Data records
Each new row is followed by what is left after taking away its nearest point in the smallest flat space through zero that holds the last named rows.
In the rows, zero is written as 128.

z_787:
[[139 104  73 209  96 131 144 150 168 188  92 162 106 148 161 126]
 [126 183 133 178 160  93 159 168 164 152 185 179  63  61 149 222]
 [131 210 141 238  57  86 158 151 103 167 144 167 182 174 178 104]
 [116 141 119 198  66 121 157 142 130 169 108 118 112 135 110 199]
 [122 142 105 194  83  87 147 107 187 115 131  86  84 115 161 192]
 [139 137 107 197 138 125 183 107 169 151  85 213 160 119 131 188]]
New rows:
[ 91 180 161 140  86  75 119 149  82 122 163  97 154 163 144  82] : [ 99 123 125 124 134 104 131 134 130 129 121 131 128 133 123 124]
[139 174 175  85 129 139 132 159 126 164 162 130 156 106 102  92] : [142 145 143 110 113 136 141 131 171 157 130 114 143 109 114 111]
[142 177 104 120  89 138 118 145 104 174  92 161 157 161 169 100] : [136 166 108  88 112 134 115 126 126 141 101 133 126 127 154 144]
[164 161 134 167  86 162 134  91 167 139  98 114  85 159 168  87] : [158 168 161 126 120 176 136 100 141 135 111 130  88 135 130 114]
[ 85 125 125  80 145 130  76 132  79 121 153 154 143 139 102 147] : [ 90 122 100 123 125 114  86 119 116 122 140 152 135 146 133 150]

z_464:
[[ 89 177 113 118 176 120 137 118  43 105  85 138 119 136  81 222]
 [101 176 233  58 111 130 128 114 141 124 147 148 143  74 154  91]
 [151 143 147 103 129  92 120 165 133 121 129  82 132  85 134 131]
 [159 123 107 146 168 182 148  90  93  95 174 150 175 174  95 124]
 [112 150 128  96 129 146 162 148  97  76 184 102 177  96 100 110]
 [103 148 209 105 136 183 131 155 144 128 149 130 198 112  61 151]]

**ACTIVITY:** Every line above carrying the word "rows" needs to be shown.

**EXERCISE OUTPUT:**
Each new row is followed by what is left after taking away its nearest point in the smallest flat space through zero that holds the last named rows.
In the rows, zero is written as 128.
New rows:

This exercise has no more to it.